DATA TO PROCESS START

Points, in no order, along strands that fork and pass close to each other.
Points whose rows are less than 98.2 apart are linked; no others are. Some points are linked to none.
z423: -15 -29 1 22 5 12 4 1 27 -10 -7 -3 -5 21 -9 12 8 2 -10 4 -38 3 31 43 20
 32 -2 0 -24 21 -7 12 -20 -23 -9 -6 -4 -2 -3 -2 8 -15
z50: 7 -30 0 -11 33 1 -13 -4 3 1 -2 1 11 22 6 33 -14 -9 -21 16 24 -3 19 16 13
 1 9 9 -29 -10 -26 -1 11 -11 2 6 -9 -10 -8 -17 -9 -17
z580: 9 -6 -17 8 9 12 25 8 42 13 -10 1 12 7 -20 2 6 -34 -12 -37 -28 -4 0 17 45
 7 47 -18 23 -8 -21 17 -33 -20 -6 -7 -9 -16 -14 4 12 -5
z358: -2 -7 19 -10 19 13 -2 -10 3 10 -17 3 -19 -9 6 2 -16 10 11 17 26 -18 -11
 36 9 -8 8 -1 10 2 -4 26 5 -11 39 -21 18 -22 -12 -7 -17 -14
z214: 18 22 -17 -55 -6 -20 7 28 -7 1 7 -4 6 -11 -11 -3 9 -1 24 -18 2 -4 -7 -27
 23 -13 21 28 15 -8 -34 13 -20 11 1 1 3 18 19 5 20 20
z747: -21 10 -3 -13 0 9 -8 12 -12 7 -20 -17 -28 -22 51 -9 14 14 30 10 0 -15
 -21 13 4 -31 -23 8 6 12 -1 8 -8 5 -21 10 24 -24 -14 25 0 -21
z347: -14 18 -17 -30 -14 -3 8 -1 -15 14 -4 -25 -18 -27 -21 -9 1 -3 -7 -16 -4
 -22 -20 -8 -22 30 11 11 1 9 4 5 3 6 10 -13 4 9 -4 10 3 -20
z462: 27 6 -20 35 -17 11 8 14 0 38 -4 27 17 25 -12 16 7 -34 26 1 4 -3 12 -15
 25 -13 1 -14 6 -13 22 -22 8 -19 -19 19 -12 -25 12 -16 26 5
z856: -29 4 -5 9 17 25 3 -6 -3 -8 -22 -15 15 -16 57 -1 12 7 12 -1 9 -13 -22 20
 9 -30 -24 9 1 3 11 -8 -1 -9 -18 41 30 -6 -29 10 11 -33
z282: -12 -7 18 -33 12 -9 -19 -14 -14 -29 3 -21 -34 -24 -16 24 -5 -15 -24 -27
 30 -4 31 16 -11 24 3 -2 -14 2 -17 14 3 34 23 -18 43 -7 -10 8 -24 9
z590: -16 27 -4 -24 4 -25 12 -4 -20 -6 9 -26 -6 -30 12 -20 -3 -14 -26 -28 -11
 3 -23 -65 -18 -22 13 9 19 -9 -7 -11 2 -1 -8 18 -1 20 -8 31 1 -1
z3: 26 -19 22 5 -31 -2 -12 4 5 24 -22 -3 7 30 -16 -26 9 -2 13 -17 -12 -2 24
 15 7 1 -34 3 9 -10 31 -2 -10 8 -47 -1 -1 3 -35 2 4 7
z660: 1 11 -11 18 -31 14 19 10 7 13 -14 16 11 18 -6 -3 18 33 20 33 -4 -19 -20
 37 -7 42 -22 -11 -17 10 29 8 -15 -18 12 -13 -10 8 13 -11 -4 4
z40: -7 -17 17 2 13 4 9 7 1 20 -36 -11 20 1 11 6 -13 19 11 -1 4 -4 13 17 24
 -36 11 13 16 -6 -8 -9 -4 -35 -3 2 10 7 2 10 -17 -16
z85: -4 4 -41 5 -8 14 -8 12 21 -28 10 23 25 -36 27 7 -24 -6 36 -29 11 0 -15
 -10 25 -19 -2 -30 4 16 -12 -4 -10 9 2 12 21 12 24 12 17 -10
z880: 1 14 17 -19 -7 -8 -2 -17 -23 21 -4 -7 -9 -29 -21 -2 -23 -25 -6 -19 46
 -23 -9 0 -3 10 3 -25 28 -13 23 2 0 0 45 -17 20 -20 -2 0 -16 5
z416: 13 15 -37 5 -23 7 5 20 -7 2 6 15 13 -12 3 -30 2 41 55 5 1 -18 -36 4 -18
 4 2 1 2 16 12 6 -12 23 5 3 -20 8 15 -14 34 -2
z77: -6 5 0 16 -7 -6 -13 -20 -13 -10 14 15 -9 -28 9 -11 -31 -21 10 -2 -1 24
 21 -31 -9 -34 -14 -42 2 4 -1 -35 5 21 -20 -26 -18 -12 15 16 -5 20
z104: -7 13 -29 15 -11 13 6 10 22 -9 -6 34 39 4 24 0 13 4 21 25 12 0 -18 16 28
 -18 -5 -17 -9 19 -13 -2 -1 -5 -7 26 -6 2 5 2 5 -1
z346: -14 32 -2 -20 -12 0 10 21 1 12 0 13 -10 -27 -3 -33 3 25 32 -2 15 -14 -36
 14 0 6 13 -3 48 -8 5 15 -16 -3 39 -7 13 8 15 2 -4 2
z330: 6 -4 18 18 29 -23 6 -23 -3 -4 27 -13 10 13 -13 -6 -7 -28 -40 -38 -4 16
 11 -42 4 -12 14 -4 31 -10 -3 -5 6 -1 14 12 -6 5 -13 -1 8 33
z621: -17 16 -7 -14 -18 -9 -20 14 3 -16 3 -17 -25 -11 4 -17 -4 -44 1 -32 1 12
 25 1 -1 4 -6 -4 7 10 1 -10 -8 39 -9 -19 29 6 1 20 -15 3
z159: 3 12 -39 -16 -11 9 18 -15 -23 22 -13 -22 2 -23 -9 9 11 -15 -34 -14 -7
 -27 -50 -29 -19 36 19 -6 -15 11 8 -13 7 -8 12 3 -15 3 2 1 5 -27
z916: 18 -5 3 16 -17 16 8 -8 -1 15 -16 16 35 30 6 -10 11 0 -17 33 25 7 -21 8 0
 3 -24 -13 -20 -22 24 -28 -1 -11 -17 14 -1 11 -37 -17 -5 10
z446: 16 22 26 -11 3 -16 -20 -3 1 -25 12 29 -5 8 9 -1 -20 17 -3 52 7 15 -17
 -13 -17 -1 1 -4 -8 3 -7 9 12 7 18 -5 -23 12 26 -27 -24 35
z692: -12 -30 -6 -18 37 14 -3 -22 -8 -15 3 -6 -5 -23 -10 25 -24 -6 -27 -11 38
 -10 17 2 -2 4 -7 4 -32 -1 -31 -7 9 6 -4 -4 10 -12 -16 -2 -3 -23
z203: 3 -23 36 14 24 -5 -1 -18 10 -3 22 -19 11 24 0 -2 -9 1 -36 -18 9 28 0 -19
 -3 4 9 4 40 -23 20 5 22 -13 22 26 12 19 -26 -6 -15 19
z482: 14 6 -18 28 -7 13 13 -11 -14 18 -14 9 20 17 22 12 -8 0 -17 32 18 6 -15
 -24 4 -13 -22 -30 -19 -5 27 -43 6 -25 -16 7 -19 -8 -8 -10 -20 27
z865: 3 1 17 29 10 -8 -5 -16 -17 20 26 10 -9 18 -10 14 -7 -47 0 17 25 23 32
 -23 -8 -9 -12 -16 3 -38 -10 -28 8 4 -15 4 -17 -36 0 -10 -1 3
z553: -19 -6 7 -1 40 -8 8 -16 10 -13 1 -17 7 -9 -2 2 -14 -10 -36 -23 -19 14 4
 -3 17 3 23 -10 15 -3 -28 -6 -8 -31 13 -1 -4 26 2 14 -17 -1
z843: 33 -19 -8 39 -3 17 0 -12 27 22 -7 16 36 33 22 -19 -1 4 4 20 -13 13 -40
 10 -4 -16 15 -18 14 -18 19 -3 -4 -7 -4 8 -13 1 -34 -14 18 -23
z899: -9 7 14 -10 -3 -7 5 -5 -15 -20 9 2 -13 -25 -18 -7 -22 35 14 -5 19 -17 1
 -8 -24 2 -10 4 8 14 23 14 10 10 35 -15 17 15 6 1 0 15
z150: 9 5 37 -7 -13 -20 -18 3 -5 -20 7 8 -14 2 24 -13 -12 20 -9 29 2 18 -8 -35
 -17 -25 -23 -11 13 -1 24 0 19 0 4 12 -7 15 12 7 -29 37
z932: -11 -22 20 31 5 11 16 4 13 -14 4 10 6 24 -5 10 11 26 9 10 -20 -12 12 37
 -3 29 2 21 -15 19 9 32 -5 -18 27 4 -3 -10 12 -18 15 -9
z696: 11 -16 18 1 14 -31 7 -15 -25 6 -1 -35 -3 6 14 18 4 15 -58 -17 2 -1 -13
 -45 -20 -1 6 -7 18 -10 16 -8 19 -17 50 -3 -5 2 12 10 -24 22
z493: 16 11 -12 29 1 -8 13 -5 1 -3 17 25 6 -2 0 4 -19 -11 -5 13 -15 15 -8 -30
 1 -11 13 -20 -11 0 2 -10 -1 -22 8 -14 -34 12 31 -3 13 18
z156: -15 6 -19 -11 -5 -9 1 -2 -22 -19 25 -5 -16 -27 -7 -2 -22 5 12 -11 0 -12
 18 -33 -45 -16 12 20 -21 24 -15 -3 23 40 -3 -11 0 -14 8 2 24 -26
z177: 29 -8 8 3 -24 -17 -3 1 -9 9 4 1 -7 13 -30 -21 -3 -6 1 -18 -16 -9 23 -19
 -9 1 -10 6 -2 5 22 9 3 16 -16 -10 -12 -2 -10 1 8 21
z562: -28 -19 30 18 6 18 14 -1 5 -11 14 -4 -8 4 -15 7 16 37 4 2 11 -11 -4 27
 -30 55 -18 34 -6 -9 21 27 6 0 27 7 13 -5 -3 -9 9 -13
z867: 22 -26 -11 27 11 20 1 -15 12 35 -8 -4 7 32 6 -7 1 -4 -10 23 -24 17 -15 1
 8 -8 11 -12 2 -5 -3 -17 -2 -19 -27 -17 -33 -16 -29 -5 0 -14
z913: 1 20 -23 -29 -39 -21 -11 6 -19 -7 -8 -20 -22 -21 -4 6 -18 -3 -10 -6 15
 -19 -11 -11 -30 40 2 -27 -14 17 32 -2 4 13 23 -21 19 9 -5 9 -9 3
z125: -1 9 13 -22 4 -9 -16 14 -2 -38 18 -12 -52 -11 2 10 14 -34 -2 -25 -1 8 34
 10 -2 -6 16 11 -5 22 -19 18 9 51 10 -18 45 -5 4 10 -17 16
z356: -30 36 11 -4 9 4 8 -14 -18 3 5 3 -21 -26 8 -18 6 -22 2 17 0 12 -6 -4 10
 -27 0 5 11 4 -28 -5 -4 2 -9 -8 -11 -27 5 9 -5 9
z232: 0 -2 -29 -12 -17 9 -39 23 24 -5 -9 4 -5 -1 10 23 -17 -6 33 -4 14 -6 20
 49 12 25 -11 -22 -7 9 3 9 -12 12 2 -18 29 6 30 -7 -12 -26
z211: -4 12 -20 -41 11 -18 0 43 -24 -10 14 -9 -17 0 -12 12 25 15 23 -22 6 -30
 23 1 -13 -4 4 53 -4 11 -17 17 12 26 1 20 16 11 1 -16 20 -3
z170: 6 10 -10 -4 20 -31 -4 -8 -3 -5 27 -6 7 -6 0 -5 -9 -23 -27 -23 -12 20 5
 -61 -10 -29 17 15 4 -8 -17 -13 9 7 -15 12 -28 16 8 3 21 8
z36: -41 -15 27 19 23 12 7 -16 4 -29 23 -17 -23 -18 -9 -4 6 19 -1 -15 -23 7 5
 13 -24 19 -4 30 -6 15 -2 26 1 19 22 8 17 -17 -5 2 15 -14
z813: 1 -4 22 4 15 6 4 -16 14 20 -11 -2 12 -9 -38 -18 -10 22 27 4 -25 11 -11
 13 10 -22 40 15 28 -12 -33 -2 -16 -5 -15 -27 -26 -7 19 3 7 -24
z797: -33 -10 20 20 26 -11 15 -7 6 -23 1 -2 -8 -6 19 30 -13 6 -22 8 -16 8 21
 10 4 11 21 -12 2 5 -4 -8 -7 -51 41 -8 0 18 25 13 -23 -3
z581: 22 13 10 -30 11 -32 -35 4 -4 -26 12 -6 -17 11 17 30 -1 -7 -31 22 3 5 -10
 -22 -12 11 -2 -1 -20 1 -10 11 21 18 16 12 -16 16 13 -9 -24 24
z583: 13 -6 12 -26 -12 -21 -20 32 -4 -27 15 0 -41 5 12 30 15 -14 4 -17 -9 -12
 63 3 -11 0 -13 8 -16 17 -6 24 15 25 -3 -3 25 -15 25 2 -10 17
z149: 26 -15 21 40 -8 7 -1 -7 19 -10 -10 18 30 26 41 -33 -4 26 12 28 -17 10
 -49 21 -4 -11 3 -13 1 4 25 17 -3 -11 18 20 -6 10 -15 -4 1 5
z606: -6 30 -36 -18 -19 14 18 13 4 26 -9 7 8 -12 0 -18 28 27 16 16 -10 -9 -50
 2 -8 10 8 13 4 3 -6 -3 -7 -2 -6 2 -18 20 14 -3 14 -17
z802: 19 -21 17 33 -10 11 12 16 13 -19 -16 11 11 37 46 -11 1 19 -6 27 -30 10
 -16 7 25 -17 -2 -5 0 14 14 18 -5 -29 6 10 -2 22 -15 7 -18 33
z710: 17 4 15 14 -36 -4 2 13 -2 19 -2 10 -3 29 -25 4 4 -1 12 18 8 -15 -4 12
 -14 56 -36 -11 -2 -20 49 3 -8 -14 10 -3 3 7 10 -12 -14 16
z449: -4 5 -16 -15 17 -5 6 5 29 -10 1 -12 -7 -17 2 3 -1 -35 -24 -47 -27 4 -12
 7 26 20 35 -21 28 -7 -27 23 -26 -11 13 -9 17 20 -3 16 -3 -6
z312: 3 -22 -6 -2 16 7 -15 -16 -7 36 1 -2 -9 5 -9 9 4 -26 -10 3 6 17 27 -16 2
 -17 0 -3 -3 -17 -22 -33 18 -1 -37 -3 -29 -50 -4 1 1 -20
z827: -5 15 -28 30 -11 7 -10 -20 11 -21 24 27 10 -15 -8 1 -15 -11 8 17 -22 25
 -19 -9 -17 21 0 -33 -27 8 -9 -20 -4 14 -11 -18 -28 18 39 -9 11 -5
z958: 1 21 27 32 7 3 11 -23 -2 -1 13 15 14 18 -21 -40 15 -4 -10 44 -25 35 -25
 -7 8 -22 9 11 1 -14 -13 3 -1 7 -15 11 -22 -1 -17 -8 8 13
z436: -11 5 -30 -14 -12 9 -6 -6 -13 -15 7 -8 -34 -22 -8 16 -7 -32 3 -14 18 -7
 36 -1 -31 10 20 6 -29 22 -11 -11 10 44 2 -31 17 -32 10 -9 10 -23
z730: -14 13 -5 6 -28 -9 4 3 -3 -22 6 -17 -27 -34 3 -29 -26 -18 4 -41 -17 10 7
 -24 -8 -2 10 -27 23 11 17 -8 -15 24 -7 -27 23 7 -20 35 5 12
z845: -9 -13 -5 23 9 13 29 -26 -7 8 1 -18 1 1 -23 6 10 -6 -42 -5 -6 0 -9 -3 -4
 36 -8 -11 -22 -5 10 -13 -9 -26 8 -8 -10 -5 -18 7 -4 7
z387: 1 -7 -4 -5 6 10 6 -15 31 21 -1 10 47 7 -44 -7 12 5 0 3 2 12 -17 24 5 18
 22 8 1 -22 -30 -4 -2 -1 -10 2 -9 19 -2 -3 2 -42
z473: -25 13 -10 -37 2 -1 11 3 -23 9 -1 -26 -6 -15 -24 -17 18 24 11 -19 8 -22
 5 2 -27 9 -4 43 6 1 -8 -1 8 25 -6 8 11 5 -22 -5 9 -23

DATA TO PROCESS END

Using the data above, print exactly the lines from the line that contains "-21 13 4 -31" through the line that contains "9 -30 -24 9", with both included.

OUTPUT:
 -21 13 4 -31 -23 8 6 12 -1 8 -8 5 -21 10 24 -24 -14 25 0 -21
z347: -14 18 -17 -30 -14 -3 8 -1 -15 14 -4 -25 -18 -27 -21 -9 1 -3 -7 -16 -4
 -22 -20 -8 -22 30 11 11 1 9 4 5 3 6 10 -13 4 9 -4 10 3 -20
z462: 27 6 -20 35 -17 11 8 14 0 38 -4 27 17 25 -12 16 7 -34 26 1 4 -3 12 -15
 25 -13 1 -14 6 -13 22 -22 8 -19 -19 19 -12 -25 12 -16 26 5
z856: -29 4 -5 9 17 25 3 -6 -3 -8 -22 -15 15 -16 57 -1 12 7 12 -1 9 -13 -22 20
 9 -30 -24 9 1 3 11 -8 -1 -9 -18 41 30 -6 -29 10 11 -33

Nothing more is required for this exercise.